— Data to use —
*** Block opens ***
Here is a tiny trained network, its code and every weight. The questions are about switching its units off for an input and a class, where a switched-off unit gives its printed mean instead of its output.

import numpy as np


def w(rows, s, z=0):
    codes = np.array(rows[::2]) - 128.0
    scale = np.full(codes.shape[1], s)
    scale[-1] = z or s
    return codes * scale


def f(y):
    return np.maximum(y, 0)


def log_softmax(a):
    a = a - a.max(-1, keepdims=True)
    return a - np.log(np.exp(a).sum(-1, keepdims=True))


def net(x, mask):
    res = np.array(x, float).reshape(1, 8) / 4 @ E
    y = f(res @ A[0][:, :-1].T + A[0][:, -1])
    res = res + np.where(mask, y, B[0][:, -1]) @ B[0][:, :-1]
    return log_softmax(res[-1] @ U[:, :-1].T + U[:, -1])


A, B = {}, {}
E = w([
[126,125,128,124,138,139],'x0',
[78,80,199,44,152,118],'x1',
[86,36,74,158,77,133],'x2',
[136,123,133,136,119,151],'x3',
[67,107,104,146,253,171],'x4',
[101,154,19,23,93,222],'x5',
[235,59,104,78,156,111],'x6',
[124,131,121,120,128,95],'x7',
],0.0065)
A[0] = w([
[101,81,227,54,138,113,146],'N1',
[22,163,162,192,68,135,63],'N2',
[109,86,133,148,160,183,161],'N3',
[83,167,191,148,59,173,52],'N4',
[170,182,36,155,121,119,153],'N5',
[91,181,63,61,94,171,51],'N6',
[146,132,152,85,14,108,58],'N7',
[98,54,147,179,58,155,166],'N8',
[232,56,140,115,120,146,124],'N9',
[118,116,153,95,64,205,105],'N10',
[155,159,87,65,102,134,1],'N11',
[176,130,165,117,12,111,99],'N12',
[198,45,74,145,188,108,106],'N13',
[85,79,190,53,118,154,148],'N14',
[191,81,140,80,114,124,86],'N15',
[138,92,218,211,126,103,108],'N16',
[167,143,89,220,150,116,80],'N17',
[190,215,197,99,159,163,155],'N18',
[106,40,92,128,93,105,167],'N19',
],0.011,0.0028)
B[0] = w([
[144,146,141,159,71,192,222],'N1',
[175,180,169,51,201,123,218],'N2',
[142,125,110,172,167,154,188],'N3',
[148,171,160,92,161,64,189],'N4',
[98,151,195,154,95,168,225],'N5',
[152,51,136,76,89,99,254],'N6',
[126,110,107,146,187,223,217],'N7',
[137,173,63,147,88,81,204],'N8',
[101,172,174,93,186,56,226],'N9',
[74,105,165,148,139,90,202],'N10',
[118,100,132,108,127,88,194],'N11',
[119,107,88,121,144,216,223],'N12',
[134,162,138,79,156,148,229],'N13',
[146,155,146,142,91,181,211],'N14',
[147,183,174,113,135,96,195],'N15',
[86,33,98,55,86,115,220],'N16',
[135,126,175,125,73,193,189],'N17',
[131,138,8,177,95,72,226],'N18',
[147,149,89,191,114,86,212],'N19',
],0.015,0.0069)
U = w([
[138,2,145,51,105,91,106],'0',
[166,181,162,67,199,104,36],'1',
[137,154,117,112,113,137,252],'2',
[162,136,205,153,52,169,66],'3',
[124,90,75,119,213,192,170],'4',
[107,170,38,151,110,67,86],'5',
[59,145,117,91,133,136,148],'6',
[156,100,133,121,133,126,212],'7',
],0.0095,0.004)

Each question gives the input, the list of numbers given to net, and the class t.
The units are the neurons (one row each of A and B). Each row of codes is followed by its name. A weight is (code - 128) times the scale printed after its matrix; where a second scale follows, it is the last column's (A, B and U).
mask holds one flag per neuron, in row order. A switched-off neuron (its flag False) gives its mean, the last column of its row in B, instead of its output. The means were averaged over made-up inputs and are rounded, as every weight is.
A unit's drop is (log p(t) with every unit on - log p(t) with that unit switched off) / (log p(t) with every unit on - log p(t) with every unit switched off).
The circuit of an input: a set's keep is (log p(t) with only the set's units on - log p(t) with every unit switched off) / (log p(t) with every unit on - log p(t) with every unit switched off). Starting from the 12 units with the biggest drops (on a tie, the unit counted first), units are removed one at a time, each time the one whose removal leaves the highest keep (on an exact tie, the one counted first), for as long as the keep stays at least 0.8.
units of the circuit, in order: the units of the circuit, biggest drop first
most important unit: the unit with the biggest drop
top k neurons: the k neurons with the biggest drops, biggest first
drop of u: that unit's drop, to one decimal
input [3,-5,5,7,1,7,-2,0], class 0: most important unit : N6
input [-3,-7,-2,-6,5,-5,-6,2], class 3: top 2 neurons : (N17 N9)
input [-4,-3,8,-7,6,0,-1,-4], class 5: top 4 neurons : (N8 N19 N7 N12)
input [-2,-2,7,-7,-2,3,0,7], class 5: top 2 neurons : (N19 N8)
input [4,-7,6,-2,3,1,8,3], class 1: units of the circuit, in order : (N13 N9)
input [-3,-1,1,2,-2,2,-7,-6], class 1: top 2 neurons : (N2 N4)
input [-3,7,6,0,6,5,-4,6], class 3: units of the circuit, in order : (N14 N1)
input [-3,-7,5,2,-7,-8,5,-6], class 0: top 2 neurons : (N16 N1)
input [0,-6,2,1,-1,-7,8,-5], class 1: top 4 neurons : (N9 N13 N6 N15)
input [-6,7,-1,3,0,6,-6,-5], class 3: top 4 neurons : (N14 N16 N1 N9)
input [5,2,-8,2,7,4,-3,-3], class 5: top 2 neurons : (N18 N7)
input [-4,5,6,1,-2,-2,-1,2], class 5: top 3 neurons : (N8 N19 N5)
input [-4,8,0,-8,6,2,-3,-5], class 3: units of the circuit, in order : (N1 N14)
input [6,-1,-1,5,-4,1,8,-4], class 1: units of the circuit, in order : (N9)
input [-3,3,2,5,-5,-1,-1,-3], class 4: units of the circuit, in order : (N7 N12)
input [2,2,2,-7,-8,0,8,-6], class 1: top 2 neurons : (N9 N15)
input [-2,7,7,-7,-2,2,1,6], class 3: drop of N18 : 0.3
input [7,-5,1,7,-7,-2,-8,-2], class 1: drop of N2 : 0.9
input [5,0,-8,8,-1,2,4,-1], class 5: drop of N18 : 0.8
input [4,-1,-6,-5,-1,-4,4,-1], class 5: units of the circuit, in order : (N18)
*** Block closes ***
— Directions —
Report every line containing the string "drops" in the material.

— Answer section —
The circuit of an input: a set's keep is (log p(t) with only the set's units on - log p(t) with every unit switched off) / (log p(t) with every unit on - log p(t) with every unit switched off). Starting from the 12 units with the biggest drops (on a tie, the unit counted first), units are removed one at a time, each time the one whose removal leaves the highest keep (on an exact tie, the one counted first), for as long as the keep stays at least 0.8.
top k neurons: the k neurons with the biggest drops, biggest first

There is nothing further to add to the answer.